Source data
■ ■ ■ ■
A landscape with many valleys, sampled at points; each row gives a point and its height.
A ball rolls from a point to the lowest of its 4 nearest points, and stops where none of them is lower. Distance is the straight distance between rows; heights are no part of it.
<542> height 54.0: [175 123 130 100  87 138  58 142 118]
<942> height 4.4: [114 159 103 149 113 153 120  99 132]
<817> height 11.7: [ 65 139 129 129 147  77 164 146 109]
<985> height 22.1: [122 115 169  94 129  82  83 153 106]
<1032> height 42.4: [156 113 147 107 110 123  75 138 128]
<29> height 34.1: [102 145 145  96 106  98  73 136  93]
<145> height 26.9: [199  93  88 130 109 152 101 136 142]
<696> height 13.2: [102 100 168 107 155  82 121 142 118]
<661> height 32.7: [169  71 140 125 152 135 133 137 166]
<415> height 22.9: [ 83 137 137 109 128  93 106 136 100]
<964> height 16.4: [ 79 148 130 126 138 102 131 127 113]
<303> height 19.0: [ 64 187 107 142 118 133 150 112  95]
<330> height 12.0: [169 112  84 148 117 159 129 118 156]
<227> height 21.4: [134 147 106 155 131 164 165 106 153]
<535> height 9.0: [ 93 107 157 106 147  63 118 153 105]
<215> height 8.9: [ 59 180 109 151 131 111 206 130  95]
<316> height 20.8: [145 149 116 169 149 171 215  95 155]
<999> height 5.7: [156 118 174  87 116 108  63 154 115]
<882> height 25.2: [100 124 159 100 127  90  84 146  99]
<188> height 32.9: [192  84 101 133 120 146 117 139 149]
<943> height 18.6: [103 122 146 115 140  96 116 135 110]
<567> height 22.7: [149  98 135 130 132 132 120 124 155]
<289> height 6.1: [112 102 174  95 143  74  94 156 101]
<439> height 16.5: [ 95 115 153 124 157  95 137 133 123]
<865> height 25.9: [145  90 156 123 145 130 118 132 152]
<746> height 20.9: [118 186  91 168 104 178 174  86 130]
<1003> height 24.5: [134 124 138 117 126 123  96 122 133]
<880> height 18.3: [ 80 203  94 151 106 169 163  95 106]
<100> height 20.0: [159 120  96 160 132 163 161 110 162]
<107> height 15.0: [ 99 126 140 137 165 113 169 123 134]
<777> height 16.7: [121 143 122 131 115 142 113 108 134]
<948> height 36.2: [178  86 114 140 145 151 142 130 168]
<324> height 18.1: [128 137 137 156 163 145 209 108 154]
<786> height 51.8: [178 110 141 106 102 128  69 142 128]
<459> height 60.3: [193  99 146  98 105 127  72 154 132]
<87> height 23.8: [151 150  86 169 122 175 176  95 154]
<342> height 28.9: [151 155  74 166  99 176 137  92 143]
<972> height 53.5: [193  71 149 107 132 130 103 156 153]
<963> height 21.3: [144 140  93 146 106 161 112 105 142]
<692> height 8.3: [ 78 178 103 135 105 143 123 103 108]
<265> height 20.3: [121 108 148 126 149 119 129 127 144]
<593> height 27.1: [155 126  97 139 109 151  98 113 140]
<830> height 22.8: [108 136 135 123 122 122 103 121 119]
<406> height 23.3: [ 62 173 107 121 103 120 106 123  89]
<734> height 19.7: [124 140 126 151 147 154 170 106 153]
<241> height 49.1: [194  54 148 112 145 134 118 159 164]
<249> height 26.2: [122 107 162 106 136 108  98 133 123]
<277> height 19.3: [115 174  99 157 123 172 159  91 135]
<874> height 38.9: [171  83 151 117 135 135 103 145 151]
<613> height 18.0: [ 58 169 116 132 125 111 146 124 103]
<647> height 12.4: [ 76 180 116 153 135 139 194 108 107]
<706> height 50.7: [164 119 126 113  96 138  74 128 129]
<703> height 34.5: [209  83 108 114 106 140  90 153 137]
<157> height 18.7: [155 123 110 164 150 160 191 109 166]
<816> height 16.2: [ 89 149 135 147 159 120 199 119 118]
<1018> height 49.9: [211  71 126 100 113 136  90 168 143]
<96> height 41.1: [193  59 128 122 134 140 122 154 162]
<367> height 59.4: [147 148 153  87  86 118  38 149  90]
<243> height 16.8: [108 141 143 156 167 131 207 110 142]
<818> height 31.0: [174  82 132 128 130 131 114 142 158]
<622> height 18.5: [135 116 126 139 140 142 135 112 147]
<594> height 23.7: [ 89 156 119 136 131 131 140 109 118]
<616> height 19.9: [150 129  99 151 113 162 130 107 153]
<941> height 10.3: [ 68 161 130 149 149  94 231 132 107]
<42> height 51.2: [174  77 172  99 139 114  98 156 148]
<301> height 29.8: [172 103 117 132 119 144 104 128 147]
<578> height 49.0: [136 128 149 100 113 117  67 133 111]
<772> height 14.5: [ 71 183 105 154 129 142 175 108 106]
<221> height 15.8: [ 99 160 113 151 139 152 174  98 126]
<808> height 16.6: [127 109 141 144 161 134 166 125 156]
<989> height 6.5: [ 47 167 115 143 132  88 213 145 102]
<425> height 26.7: [ 99 150 120 116 105 126  79 118 106]
<918> height 16.3: [113  96 165 113 155  95 120 138 131]
<765> height 17.3: [134  96 184  87 149  75  91 164 113]
<615> height 24.0: [182 118  70 141  99 158  98 116 139]
<881> height 15.7: [ 98 135 141 145 169 119 187 119 136]
<803> height 17.9: [ 56 188 103 138 116 130 168 118  96]
<446> height 37.7: [145 103 174  90 129 101  82 156 117]
<908> height 17.2: [142 112 142 156 166 143 184 114 168]
<223> height 50.8: [156 135 152  88  97 115  53 152 109]
<317> height 15.1: [ 83 154 126 142 151 123 176 116 113]
<596> height 53.2: [142 140 132 109  86 137  58 129 113]
<513> height 9.4: [ 61 142 125 135 145  76 193 153 112]
<562> height 64.5: [128 144 161  81 103  96  45 154  83]
<484> height 43.4: [208  61 107 118 124 143 108 157 148]
<124> height 13.8: [ 76 140 133 138 151 104 163 128 116]
<712> height 15.2: [ 53 162 115 138 133 102 163 135  97]
<482> height 18.2: [101 155 131 157 153 148 198 105 134]
<163> height 19.2: [ 76 153 126 122 127 114 119 125 106]
<781> height 19.6: [200 107  89 122  91 153  85 135 128]
<871> height 23.0: [ 96 151 119 123 115 132 102 115 113]
<862> height 37.9: [145  90 168 101 138 107  97 145 130]
<861> height 18.4: [116 170 120 159 140 160 196  96 137]
<969> height 12.2: [210 105  93 110  83 147  68 154 122]

Two balls start at each pair of points below. Name the first point that both come to, or write never.
<865> / <439> | <696>
<163> / <712> | <817>
<871> / <1032> | <777>
<772> / <107> | <989>
<817> / <943> | never
<830> / <706> | <777>

For each start below, name the point where the ball stops.
<316> | <989>
<862> | <289>
<786> | <942>
<188> | <969>
<542> | <942>
<459> | <942>
<948> | <989>
<157> | <989>
<415> | <989>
■ ■ ■ ■
• **TASK OBJECTIVE**:
When you reach the line holding "<1003> height 24.5: [134" in the records above, begin reproducing exactly, stop after the line holding "<972> height 53.5: [193", and output nothing else.

• **EXERCISE ANSWER**:
<1003> height 24.5: [134 124 138 117 126 123  96 122 133]
<880> height 18.3: [ 80 203  94 151 106 169 163  95 106]
<100> height 20.0: [159 120  96 160 132 163 161 110 162]
<107> height 15.0: [ 99 126 140 137 165 113 169 123 134]
<777> height 16.7: [121 143 122 131 115 142 113 108 134]
<948> height 36.2: [178  86 114 140 145 151 142 130 168]
<324> height 18.1: [128 137 137 156 163 145 209 108 154]
<786> height 51.8: [178 110 141 106 102 128  69 142 128]
<459> height 60.3: [193  99 146  98 105 127  72 154 132]
<87> height 23.8: [151 150  86 169 122 175 176  95 154]
<342> height 28.9: [151 155  74 166  99 176 137  92 143]
<972> height 53.5: [193  71 149 107 132 130 103 156 153]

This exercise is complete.